■ DATA ■
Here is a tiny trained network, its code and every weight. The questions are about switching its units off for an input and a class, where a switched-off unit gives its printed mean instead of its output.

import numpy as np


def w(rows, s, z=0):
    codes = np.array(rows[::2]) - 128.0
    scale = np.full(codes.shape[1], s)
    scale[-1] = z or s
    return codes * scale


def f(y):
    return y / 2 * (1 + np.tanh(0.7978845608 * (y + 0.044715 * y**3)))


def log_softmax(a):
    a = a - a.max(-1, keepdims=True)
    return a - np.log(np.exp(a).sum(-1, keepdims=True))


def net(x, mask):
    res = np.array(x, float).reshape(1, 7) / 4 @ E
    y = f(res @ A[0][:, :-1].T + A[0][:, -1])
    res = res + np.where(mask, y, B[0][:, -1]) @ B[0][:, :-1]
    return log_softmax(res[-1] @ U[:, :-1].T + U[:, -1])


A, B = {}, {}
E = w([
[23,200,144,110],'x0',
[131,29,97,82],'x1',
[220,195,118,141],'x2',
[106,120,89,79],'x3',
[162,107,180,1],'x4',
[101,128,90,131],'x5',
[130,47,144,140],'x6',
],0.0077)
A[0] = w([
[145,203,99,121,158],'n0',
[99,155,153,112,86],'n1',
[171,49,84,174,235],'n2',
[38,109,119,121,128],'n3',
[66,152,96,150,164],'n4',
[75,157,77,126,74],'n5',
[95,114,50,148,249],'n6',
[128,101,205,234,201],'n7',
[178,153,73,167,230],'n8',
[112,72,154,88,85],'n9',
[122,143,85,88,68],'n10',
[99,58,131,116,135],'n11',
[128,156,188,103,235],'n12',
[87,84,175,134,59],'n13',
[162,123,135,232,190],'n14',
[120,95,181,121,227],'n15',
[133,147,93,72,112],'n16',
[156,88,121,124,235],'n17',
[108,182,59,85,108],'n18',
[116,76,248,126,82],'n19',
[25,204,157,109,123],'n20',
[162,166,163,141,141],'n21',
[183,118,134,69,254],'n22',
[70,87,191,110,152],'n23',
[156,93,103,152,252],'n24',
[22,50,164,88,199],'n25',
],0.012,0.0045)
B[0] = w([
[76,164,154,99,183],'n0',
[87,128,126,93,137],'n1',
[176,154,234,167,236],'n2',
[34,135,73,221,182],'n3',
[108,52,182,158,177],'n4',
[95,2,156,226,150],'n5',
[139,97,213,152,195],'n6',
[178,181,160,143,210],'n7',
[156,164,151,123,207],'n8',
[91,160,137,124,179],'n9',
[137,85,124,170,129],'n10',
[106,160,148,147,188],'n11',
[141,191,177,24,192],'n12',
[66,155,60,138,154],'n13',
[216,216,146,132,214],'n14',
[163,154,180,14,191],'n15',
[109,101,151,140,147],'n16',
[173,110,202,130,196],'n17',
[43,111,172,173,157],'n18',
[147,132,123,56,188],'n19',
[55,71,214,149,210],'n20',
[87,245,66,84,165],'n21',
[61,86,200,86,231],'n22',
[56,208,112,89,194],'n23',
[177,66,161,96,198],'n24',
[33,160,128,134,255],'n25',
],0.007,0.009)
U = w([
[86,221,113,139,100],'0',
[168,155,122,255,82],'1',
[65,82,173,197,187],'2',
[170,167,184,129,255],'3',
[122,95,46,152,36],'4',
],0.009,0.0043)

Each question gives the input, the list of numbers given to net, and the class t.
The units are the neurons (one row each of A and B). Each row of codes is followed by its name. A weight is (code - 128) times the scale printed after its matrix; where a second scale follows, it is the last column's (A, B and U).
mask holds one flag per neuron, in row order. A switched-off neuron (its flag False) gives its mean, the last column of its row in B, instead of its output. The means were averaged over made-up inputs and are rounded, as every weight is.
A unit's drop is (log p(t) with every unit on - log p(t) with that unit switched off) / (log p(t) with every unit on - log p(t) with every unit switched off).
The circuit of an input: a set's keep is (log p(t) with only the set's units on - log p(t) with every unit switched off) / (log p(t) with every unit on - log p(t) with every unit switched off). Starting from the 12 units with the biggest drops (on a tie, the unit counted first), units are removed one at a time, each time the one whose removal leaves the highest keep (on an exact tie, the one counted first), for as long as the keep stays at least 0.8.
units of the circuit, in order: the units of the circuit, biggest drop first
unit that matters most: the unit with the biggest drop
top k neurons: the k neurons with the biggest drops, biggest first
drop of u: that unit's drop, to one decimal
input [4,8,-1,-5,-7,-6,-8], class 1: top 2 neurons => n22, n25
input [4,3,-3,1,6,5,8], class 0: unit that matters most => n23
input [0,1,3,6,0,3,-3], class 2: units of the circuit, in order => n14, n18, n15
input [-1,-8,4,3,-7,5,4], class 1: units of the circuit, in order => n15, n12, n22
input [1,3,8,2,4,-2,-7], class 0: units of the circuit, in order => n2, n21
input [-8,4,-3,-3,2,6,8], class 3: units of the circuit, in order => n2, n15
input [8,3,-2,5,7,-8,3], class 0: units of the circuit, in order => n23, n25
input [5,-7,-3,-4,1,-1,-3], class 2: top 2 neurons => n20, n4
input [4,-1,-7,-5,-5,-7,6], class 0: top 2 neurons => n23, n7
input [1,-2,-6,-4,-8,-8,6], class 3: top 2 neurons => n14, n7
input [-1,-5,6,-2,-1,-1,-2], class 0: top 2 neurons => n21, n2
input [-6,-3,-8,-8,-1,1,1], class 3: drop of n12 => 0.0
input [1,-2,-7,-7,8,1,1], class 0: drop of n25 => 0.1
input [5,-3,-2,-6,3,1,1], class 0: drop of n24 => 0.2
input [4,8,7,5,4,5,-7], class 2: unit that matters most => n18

■ TASK DESCRIPTION ■
From the first line down to the last, give the records again exactly.

■ PROBLEM SOLUTION ■
Here is a tiny trained network, its code and every weight. The questions are about switching its units off for an input and a class, where a switched-off unit gives its printed mean instead of its output.

import numpy as np


def w(rows, s, z=0):
    codes = np.array(rows[::2]) - 128.0
    scale = np.full(codes.shape[1], s)
    scale[-1] = z or s
    return codes * scale


def f(y):
    return y / 2 * (1 + np.tanh(0.7978845608 * (y + 0.044715 * y**3)))


def log_softmax(a):
    a = a - a.max(-1, keepdims=True)
    return a - np.log(np.exp(a).sum(-1, keepdims=True))


def net(x, mask):
    res = np.array(x, float).reshape(1, 7) / 4 @ E
    y = f(res @ A[0][:, :-1].T + A[0][:, -1])
    res = res + np.where(mask, y, B[0][:, -1]) @ B[0][:, :-1]
    return log_softmax(res[-1] @ U[:, :-1].T + U[:, -1])


A, B = {}, {}
E = w([
[23,200,144,110],'x0',
[131,29,97,82],'x1',
[220,195,118,141],'x2',
[106,120,89,79],'x3',
[162,107,180,1],'x4',
[101,128,90,131],'x5',
[130,47,144,140],'x6',
],0.0077)
A[0] = w([
[145,203,99,121,158],'n0',
[99,155,153,112,86],'n1',
[171,49,84,174,235],'n2',
[38,109,119,121,128],'n3',
[66,152,96,150,164],'n4',
[75,157,77,126,74],'n5',
[95,114,50,148,249],'n6',
[128,101,205,234,201],'n7',
[178,153,73,167,230],'n8',
[112,72,154,88,85],'n9',
[122,143,85,88,68],'n10',
[99,58,131,116,135],'n11',
[128,156,188,103,235],'n12',
[87,84,175,134,59],'n13',
[162,123,135,232,190],'n14',
[120,95,181,121,227],'n15',
[133,147,93,72,112],'n16',
[156,88,121,124,235],'n17',
[108,182,59,85,108],'n18',
[116,76,248,126,82],'n19',
[25,204,157,109,123],'n20',
[162,166,163,141,141],'n21',
[183,118,134,69,254],'n22',
[70,87,191,110,152],'n23',
[156,93,103,152,252],'n24',
[22,50,164,88,199],'n25',
],0.012,0.0045)
B[0] = w([
[76,164,154,99,183],'n0',
[87,128,126,93,137],'n1',
[176,154,234,167,236],'n2',
[34,135,73,221,182],'n3',
[108,52,182,158,177],'n4',
[95,2,156,226,150],'n5',
[139,97,213,152,195],'n6',
[178,181,160,143,210],'n7',
[156,164,151,123,207],'n8',
[91,160,137,124,179],'n9',
[137,85,124,170,129],'n10',
[106,160,148,147,188],'n11',
[141,191,177,24,192],'n12',
[66,155,60,138,154],'n13',
[216,216,146,132,214],'n14',
[163,154,180,14,191],'n15',
[109,101,151,140,147],'n16',
[173,110,202,130,196],'n17',
[43,111,172,173,157],'n18',
[147,132,123,56,188],'n19',
[55,71,214,149,210],'n20',
[87,245,66,84,165],'n21',
[61,86,200,86,231],'n22',
[56,208,112,89,194],'n23',
[177,66,161,96,198],'n24',
[33,160,128,134,255],'n25',
],0.007,0.009)
U = w([
[86,221,113,139,100],'0',
[168,155,122,255,82],'1',
[65,82,173,197,187],'2',
[170,167,184,129,255],'3',
[122,95,46,152,36],'4',
],0.009,0.0043)

Each question gives the input, the list of numbers given to net, and the class t.
The units are the neurons (one row each of A and B). Each row of codes is followed by its name. A weight is (code - 128) times the scale printed after its matrix; where a second scale follows, it is the last column's (A, B and U).
mask holds one flag per neuron, in row order. A switched-off neuron (its flag False) gives its mean, the last column of its row in B, instead of its output. The means were averaged over made-up inputs and are rounded, as every weight is.
A unit's drop is (log p(t) with every unit on - log p(t) with that unit switched off) / (log p(t) with every unit on - log p(t) with every unit switched off).
The circuit of an input: a set's keep is (log p(t) with only the set's units on - log p(t) with every unit switched off) / (log p(t) with every unit on - log p(t) with every unit switched off). Starting from the 12 units with the biggest drops (on a tie, the unit counted first), units are removed one at a time, each time the one whose removal leaves the highest keep (on an exact tie, the one counted first), for as long as the keep stays at least 0.8.
units of the circuit, in order: the units of the circuit, biggest drop first
unit that matters most: the unit with the biggest drop
top k neurons: the k neurons with the biggest drops, biggest first
drop of u: that unit's drop, to one decimal
input [4,8,-1,-5,-7,-6,-8], class 1: top 2 neurons => n22, n25
input [4,3,-3,1,6,5,8], class 0: unit that matters most => n23
input [0,1,3,6,0,3,-3], class 2: units of the circuit, in order => n14, n18, n15
input [-1,-8,4,3,-7,5,4], class 1: units of the circuit, in order => n15, n12, n22
input [1,3,8,2,4,-2,-7], class 0: units of the circuit, in order => n2, n21
input [-8,4,-3,-3,2,6,8], class 3: units of the circuit, in order => n2, n15
input [8,3,-2,5,7,-8,3], class 0: units of the circuit, in order => n23, n25
input [5,-7,-3,-4,1,-1,-3], class 2: top 2 neurons => n20, n4
input [4,-1,-7,-5,-5,-7,6], class 0: top 2 neurons => n23, n7
input [1,-2,-6,-4,-8,-8,6], class 3: top 2 neurons => n14, n7
input [-1,-5,6,-2,-1,-1,-2], class 0: top 2 neurons => n21, n2
input [-6,-3,-8,-8,-1,1,1], class 3: drop of n12 => 0.0
input [1,-2,-7,-7,8,1,1], class 0: drop of n25 => 0.1
input [5,-3,-2,-6,3,1,1], class 0: drop of n24 => 0.2
input [4,8,7,5,4,5,-7], class 2: unit that matters most => n18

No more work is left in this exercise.